**DIRECTIONS FOR THIS TASK**
Only the records, repeated exactly, should make up the response.

Records from a collection:
• • • • • • •

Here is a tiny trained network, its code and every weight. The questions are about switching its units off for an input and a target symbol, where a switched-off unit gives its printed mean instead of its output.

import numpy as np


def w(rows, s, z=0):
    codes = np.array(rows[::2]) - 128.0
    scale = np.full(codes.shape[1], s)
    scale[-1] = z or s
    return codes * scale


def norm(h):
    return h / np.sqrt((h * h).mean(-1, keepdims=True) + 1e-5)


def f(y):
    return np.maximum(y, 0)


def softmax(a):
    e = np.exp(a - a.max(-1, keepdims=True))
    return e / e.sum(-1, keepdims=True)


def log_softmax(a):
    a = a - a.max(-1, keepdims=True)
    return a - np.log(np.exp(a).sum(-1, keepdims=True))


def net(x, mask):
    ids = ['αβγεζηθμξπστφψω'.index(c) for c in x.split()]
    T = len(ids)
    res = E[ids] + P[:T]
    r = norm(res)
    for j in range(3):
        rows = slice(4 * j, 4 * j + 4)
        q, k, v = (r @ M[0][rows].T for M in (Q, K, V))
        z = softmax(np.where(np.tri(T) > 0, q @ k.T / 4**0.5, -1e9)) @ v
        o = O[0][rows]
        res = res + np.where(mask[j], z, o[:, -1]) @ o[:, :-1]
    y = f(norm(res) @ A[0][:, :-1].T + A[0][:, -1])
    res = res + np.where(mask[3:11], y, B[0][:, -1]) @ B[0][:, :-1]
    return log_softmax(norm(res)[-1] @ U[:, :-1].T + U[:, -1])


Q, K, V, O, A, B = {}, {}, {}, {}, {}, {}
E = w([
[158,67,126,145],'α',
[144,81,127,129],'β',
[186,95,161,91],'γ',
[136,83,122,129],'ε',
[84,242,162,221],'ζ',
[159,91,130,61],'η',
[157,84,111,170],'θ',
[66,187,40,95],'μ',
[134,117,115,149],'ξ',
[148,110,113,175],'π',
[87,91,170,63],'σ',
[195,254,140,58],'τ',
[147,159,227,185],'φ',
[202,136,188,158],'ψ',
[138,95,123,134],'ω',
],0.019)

• • • • • • •

**RESULT**
Here is a tiny trained network, its code and every weight. The questions are about switching its units off for an input and a target symbol, where a switched-off unit gives its printed mean instead of its output.

import numpy as np


def w(rows, s, z=0):
    codes = np.array(rows[::2]) - 128.0
    scale = np.full(codes.shape[1], s)
    scale[-1] = z or s
    return codes * scale


def norm(h):
    return h / np.sqrt((h * h).mean(-1, keepdims=True) + 1e-5)


def f(y):
    return np.maximum(y, 0)


def softmax(a):
    e = np.exp(a - a.max(-1, keepdims=True))
    return e / e.sum(-1, keepdims=True)


def log_softmax(a):
    a = a - a.max(-1, keepdims=True)
    return a - np.log(np.exp(a).sum(-1, keepdims=True))


def net(x, mask):
    ids = ['αβγεζηθμξπστφψω'.index(c) for c in x.split()]
    T = len(ids)
    res = E[ids] + P[:T]
    r = norm(res)
    for j in range(3):
        rows = slice(4 * j, 4 * j + 4)
        q, k, v = (r @ M[0][rows].T for M in (Q, K, V))
        z = softmax(np.where(np.tri(T) > 0, q @ k.T / 4**0.5, -1e9)) @ v
        o = O[0][rows]
        res = res + np.where(mask[j], z, o[:, -1]) @ o[:, :-1]
    y = f(norm(res) @ A[0][:, :-1].T + A[0][:, -1])
    res = res + np.where(mask[3:11], y, B[0][:, -1]) @ B[0][:, :-1]
    return log_softmax(norm(res)[-1] @ U[:, :-1].T + U[:, -1])


Q, K, V, O, A, B = {}, {}, {}, {}, {}, {}
E = w([
[158,67,126,145],'α',
[144,81,127,129],'β',
[186,95,161,91],'γ',
[136,83,122,129],'ε',
[84,242,162,221],'ζ',
[159,91,130,61],'η',
[157,84,111,170],'θ',
[66,187,40,95],'μ',
[134,117,115,149],'ξ',
[148,110,113,175],'π',
[87,91,170,63],'σ',
[195,254,140,58],'τ',
[147,159,227,185],'φ',
[202,136,188,158],'ψ',
[138,95,123,134],'ω',
],0.019)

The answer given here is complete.